A small network was trained on invented records. Each row is its activation on one of them, seen along a few directions.
After each row come some of the record's fields: U, K, N, E, J.
A field that a record lacks is left out.
Other fields move the rows too, some of them a lot.
In the rows, zero is written as 500.
Random noise pushes rows far along 2 fixed directions. That doesn't count. These rows show it; they differ only by the noise:
[453 644 527 489 333 410 581 441 515 267 629 601 565 396 528 568]
[464 586 609 467 425 389 542 500 483 307 617 582 446 490 497 636]
[472 604 489 481 358 422 597 395 554 255 618 607 557 372 538 599]
[435 702 501 508 263 415 594 434 510 250 644 609 641 354 541 510]

[448 682 511 523 241 484 535 525 429 333 624 612 702 406 493 370] | U=u1 K=k1 N=n5 E=e4 J=j3
[583 368 413 465 547 485 666 297 645 387 462 507 553 292 551 581] | U=u2 K=k3 N=n4 J=j3
[496 568 683 519 516 448 453 673 340 557 518 470 424 727 442 533] | U=u2 K=k4 N=n5 J=j1
[473 540 565 522 396 530 469 593 487 473 537 482 532 448 496 417] | U=u2 K=k1 N=n2 E=e5 J=j4
[699 184 440 379 813 506 557 329 645 539 404 526 228 582 465 735] | U=u1 K=k3 N=n2 J=j3
[526 497 464 573 536 502 356 535 534 676 510 448 592 582 460 461] | U=u1 K=k3 N=n1 E=e1 J=j3
[532 539 372 440 440 479 458 421 411 550 571 533 538 441 451 298] | U=u1 K=k3 N=n2 E=e2 J=j4
[533 332 380 499 711 609 514 443 623 610 364 472 348 567 431 660] | U=u2 K=k1 N=n3 J=j3
[460 473 656 445 439 338 552 601 432 399 577 538 431 427 579 513] | U=u1 K=k2 N=n4 E=e5 J=j4
[549 509 227 505 451 501 447 346 353 617 576 503 541 440 397 195] | U=u1 K=k3 N=n3 E=e2 J=j4
[442 716 464 520 294 505 543 468 518 437 588 574 716 300 521 303] | U=u2 K=k3 N=n2 E=e3 J=j4
[489 482 436 513 479 588 516 411 611 436 500 539 516 374 513 510] | U=u2 K=k1 N=n2 E=e3 J=j4
[394 707 739 574 491 547 398 844 506 662 470 396 513 767 487 482] | U=u1 K=k4 N=n1 J=j3
[509 528 452 541 357 403 544 396 430 375 599 573 539 419 530 382] | U=u1 K=k5 N=n2 E=e3 J=j4
[458 618 461 468 366 387 389 596 188 604 567 515 442 564 426 278] | U=u2 K=k2 N=n3 E=e2 J=j4
[460 396 649 501 696 558 411 653 383 718 428 378 355 789 395 565] | U=u1 K=k1 N=n3 J=j3
[628 280 442 418 773 598 502 494 616 582 406 369 250 637 460 735] | U=u2 K=k4 N=n3 J=j3
[477 495 443 505 395 545 535 375 535 428 540 561 618 380 547 418] | U=u1 K=k1 N=n2 E=e3 J=j4
[407 714 449 665 263 571 366 674 490 602 543 456 818 508 470 276] | U=u2 K=k1 N=n1 E=e1 J=j3
[385 764 608 586 155 434 437 642 247 498 604 566 693 480 466 170] | U=u2 K=k1 N=n2 E=e3 J=j4
[488 415 487 602 591 626 353 572 616 676 459 398 590 606 473 582] | U=u2 K=k1 N=n1 E=e1 J=j3
[635 224 328 431 737 482 435 376 395 659 515 508 179 659 390 533] | U=u1 K=k4 N=n3 E=e2 J=j4
[511 495 323 511 518 624 666 286 700 432 462 534 594 366 585 528] | U=u1 K=k4 N=n3 J=j3
[460 528 740 441 466 398 401 684 323 458 560 557 360 653 388 547] | U=u2 K=k1 N=n5 E=e4 J=j3
[579 416 692 412 665 416 453 622 423 560 457 487 270 680 405 597] | U=u2 K=k3 N=n2 J=j3
[649 304 469 451 684 507 485 367 532 499 504 538 356 479 459 607] | U=u2 K=k3 N=n2 E=e4 J=j4
[599 280 372 395 714 496 413 420 416 627 521 477 191 651 406 508] | U=u1 K=k4 N=n3 E=e2 J=j4
[430 610 749 453 469 440 494 660 399 426 473 485 460 584 565 559] | U=u2 K=k2 N=n2 J=j3
[533 454 592 420 547 389 421 492 383 511 528 544 375 520 441 473] | U=u2 K=k3 N=n2 E=e3 J=j4
[433 539 502 469 358 458 484 505 461 459 538 578 555 466 489 378] | U=u1 K=k1 N=n2 E=e3 J=j4
[459 576 795 521 628 534 511 707 496 461 471 479 401 628 539 729] | U=u2 K=k2 N=n5 J=j1
[528 537 276 581 439 638 525 459 737 576 413 411 736 445 568 516] | U=u2 K=k4 N=n1 J=j3
[519 540 213 550 399 580 608 312 573 444 437 546 692 333 595 399] | U=u2 K=k2 N=n3 J=j3
[406 647 866 511 431 413 524 799 345 498 573 423 476 675 516 454] | U=u1 K=k4 N=n4 J=j3
[439 600 447 518 372 553 583 376 634 384 542 569 698 310 659 518] | U=u1 K=k2 N=n2 E=e1 J=j3
[462 537 508 476 537 510 520 517 445 474 471 506 501 544 541 460] | U=u1 K=k2 N=n3 J=j1
[371 672 363 559 342 631 547 482 553 545 443 463 738 400 488 347] | U=u2 K=k1 N=n3 J=j3
[546 565 237 533 417 568 408 446 360 688 546 434 596 436 389 221] | U=u2 K=k3 N=n3 E=e2 J=j4
[556 550 507 525 561 591 409 606 389 718 453 387 467 646 392 384] | U=u2 K=k3 N=n3 J=j3
[511 566 206 538 280 605 591 277 660 399 522 511 828 167 665 431] | U=u2 K=k2 N=n2 E=e3 J=j4
[505 592 368 536 479 600 661 315 673 382 516 569 760 300 552 522] | U=u1 K=k3 N=n5 J=j1
[405 610 579 533 445 543 582 606 593 443 465 523 579 497 514 531] | U=u1 K=k1 N=n2 J=j3
[559 391 396 421 662 449 423 429 383 665 520 516 252 573 363 446] | U=u1 K=k3 N=n3 E=e2 J=j4
[457 693 409 560 143 397 535 350 366 342 603 595 707 297 564 252] | U=u2 K=k5 N=n2 E=e3 J=j4
[564 382 402 481 593 530 511 360 572 442 503 565 462 414 587 543] | U=u1 K=k2 N=n2 E=e3 J=j4
[419 602 620 501 393 488 425 633 383 486 568 519 527 554 470 344] | U=u1 K=k1 N=n2 E=e3 J=j4
[498 447 580 505 458 367 548 546 434 408 553 548 449 384 557 488] | U=u2 K=k2 N=n4 E=e5 J=j4

Which values does each new row have?
[513 509 541 519 634 535 471 522 430 647 446 459 419 582 412 479] | U=u2 K=k3 N=n3 J=j3
[569 414 373 467 549 407 375 469 234 718 536 504 316 608 345 332] | U=u2 K=k3 N=n3 E=e2 J=j4
[458 630 373 539 355 444 504 433 394 469 486 493 613 451 482 310] | U=u2 K=k5 N=n3 J=j3
[594 422 368 419 460 482 622 284 618 280 591 620 527 351 557 644] | U=u1 K=k4 N=n5 E=e4 J=j3
[675 169 402 446 824 560 437 398 629 557 398 505 194 550 512 772] | U=u2 K=k2 N=n2 E=e3 J=j4
[515 427 558 437 489 381 569 464 512 419 578 519 483 354 530 475] | U=u1 K=k3 N=n4 E=e5 J=j4
[497 516 482 451 560 546 627 363 675 404 476 564 605 374 547 637] | U=u1 K=k3 N=n5 J=j1
[426 602 587 527 472 430 556 529 525 421 483 525 481 527 512 512] | U=u1 K=k5 N=n2 J=j3
[553 417 483 476 659 523 332 612 297 681 493 439 246 670 400 456] | U=u2 K=k2 N=n3 E=e2 J=j4
[480 583 504 516 491 575 501 565 497 611 413 434 481 545 531 574] | U=u2 K=k2 N=n3 J=j3
[513 339 603 418 766 495 418 573 434 606 396 411 244 703 483 697] | U=u2 K=k2 N=n3 J=j3
[455 384 664 448 689 573 504 537 621 532 371 447 347 602 482 758] | U=u2 K=k1 N=n2 J=j3
[375 713 647 569 297 495 547 748 424 432 540 431 690 476 492 345] | U=u2 K=k1 N=n4 J=j3
[362 543 694 564 599 593 319 787 560 723 497 368 526 741 430 603] | U=u1 K=k1 N=n1 E=e1 J=j3
[463 649 547 559 273 441 634 566 453 414 563 491 675 409 560 372] | U=u2 K=k4 N=n4 J=j3
[444 639 593 472 421 455 620 543 555 319 515 546 587 416 573 693] | U=u2 K=k2 N=n5 J=j1
[413 538 500 597 483 605 326 683 578 688 483 372 675 617 451 478] | U=u2 K=k1 N=n1 E=e1 J=j3
[495 657 361 573 255 482 538 409 443 381 569 625 719 279 596 272] | U=u2 K=k2 N=n2 E=e3 J=j4
[488 454 380 533 512 553 485 445 593 533 475 552 489 443 472 503] | U=u2 K=k1 N=n2 E=e3 J=j4
[491 505 387 496 459 613 614 315 685 317 558 595 643 310 542 621] | U=u1 K=k1 N=n5 E=e4 J=j3
[518 353 581 469 580 500 466 480 479 489 496 530 368 536 466 561] | U=u2 K=k1 N=n2 E=e3 J=j4
[481 491 894 403 693 362 409 767 334 571 488 442 248 791 405 609] | U=u1 K=k3 N=n2 J=j3
[541 520 366 511 368 478 536 378 500 464 562 595 563 428 539 357] | U=u1 K=k4 N=n2 E=e3 J=j4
^^^^^^^^
▸ **Exercise aim**
Tally the lines in the records that contain the word "rows"; the answer is that number and nothing more.

▸ **Solution to this problem**
3